• Problem details:
Return all the data, word for word.

• Task data:

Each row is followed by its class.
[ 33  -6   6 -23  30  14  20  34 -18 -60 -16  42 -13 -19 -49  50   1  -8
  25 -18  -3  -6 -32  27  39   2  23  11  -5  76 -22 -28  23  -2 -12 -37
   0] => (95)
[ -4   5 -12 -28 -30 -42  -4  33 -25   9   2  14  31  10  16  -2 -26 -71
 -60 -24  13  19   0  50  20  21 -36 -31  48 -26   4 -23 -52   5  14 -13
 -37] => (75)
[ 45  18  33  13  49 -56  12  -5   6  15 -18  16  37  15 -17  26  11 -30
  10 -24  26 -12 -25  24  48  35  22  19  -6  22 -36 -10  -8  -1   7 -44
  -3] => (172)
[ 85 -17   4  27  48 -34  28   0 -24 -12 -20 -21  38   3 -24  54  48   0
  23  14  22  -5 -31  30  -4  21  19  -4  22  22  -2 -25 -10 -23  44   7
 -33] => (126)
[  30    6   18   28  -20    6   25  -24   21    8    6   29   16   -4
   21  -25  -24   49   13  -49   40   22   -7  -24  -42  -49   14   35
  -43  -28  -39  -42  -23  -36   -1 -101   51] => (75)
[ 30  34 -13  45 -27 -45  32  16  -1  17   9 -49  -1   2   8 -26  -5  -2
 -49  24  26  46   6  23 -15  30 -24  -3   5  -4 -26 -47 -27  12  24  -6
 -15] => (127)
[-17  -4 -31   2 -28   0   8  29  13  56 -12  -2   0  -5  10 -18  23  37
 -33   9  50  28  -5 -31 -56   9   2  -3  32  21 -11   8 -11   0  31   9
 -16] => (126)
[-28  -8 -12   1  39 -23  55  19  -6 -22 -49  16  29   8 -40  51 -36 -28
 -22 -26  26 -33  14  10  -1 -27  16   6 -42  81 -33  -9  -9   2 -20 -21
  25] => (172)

• Answer to the problem:
Each row is followed by its class.
[ 33  -6   6 -23  30  14  20  34 -18 -60 -16  42 -13 -19 -49  50   1  -8
  25 -18  -3  -6 -32  27  39   2  23  11  -5  76 -22 -28  23  -2 -12 -37
   0] => (95)
[ -4   5 -12 -28 -30 -42  -4  33 -25   9   2  14  31  10  16  -2 -26 -71
 -60 -24  13  19   0  50  20  21 -36 -31  48 -26   4 -23 -52   5  14 -13
 -37] => (75)
[ 45  18  33  13  49 -56  12  -5   6  15 -18  16  37  15 -17  26  11 -30
  10 -24  26 -12 -25  24  48  35  22  19  -6  22 -36 -10  -8  -1   7 -44
  -3] => (172)
[ 85 -17   4  27  48 -34  28   0 -24 -12 -20 -21  38   3 -24  54  48   0
  23  14  22  -5 -31  30  -4  21  19  -4  22  22  -2 -25 -10 -23  44   7
 -33] => (126)
[  30    6   18   28  -20    6   25  -24   21    8    6   29   16   -4
   21  -25  -24   49   13  -49   40   22   -7  -24  -42  -49   14   35
  -43  -28  -39  -42  -23  -36   -1 -101   51] => (75)
[ 30  34 -13  45 -27 -45  32  16  -1  17   9 -49  -1   2   8 -26  -5  -2
 -49  24  26  46   6  23 -15  30 -24  -3   5  -4 -26 -47 -27  12  24  -6
 -15] => (127)
[-17  -4 -31   2 -28   0   8  29  13  56 -12  -2   0  -5  10 -18  23  37
 -33   9  50  28  -5 -31 -56   9   2  -3  32  21 -11   8 -11   0  31   9
 -16] => (126)
[-28  -8 -12   1  39 -23  55  19  -6 -22 -49  16  29   8 -40  51 -36 -28
 -22 -26  26 -33  14  10  -1 -27  16   6 -42  81 -33  -9  -9   2 -20 -21
  25] => (172)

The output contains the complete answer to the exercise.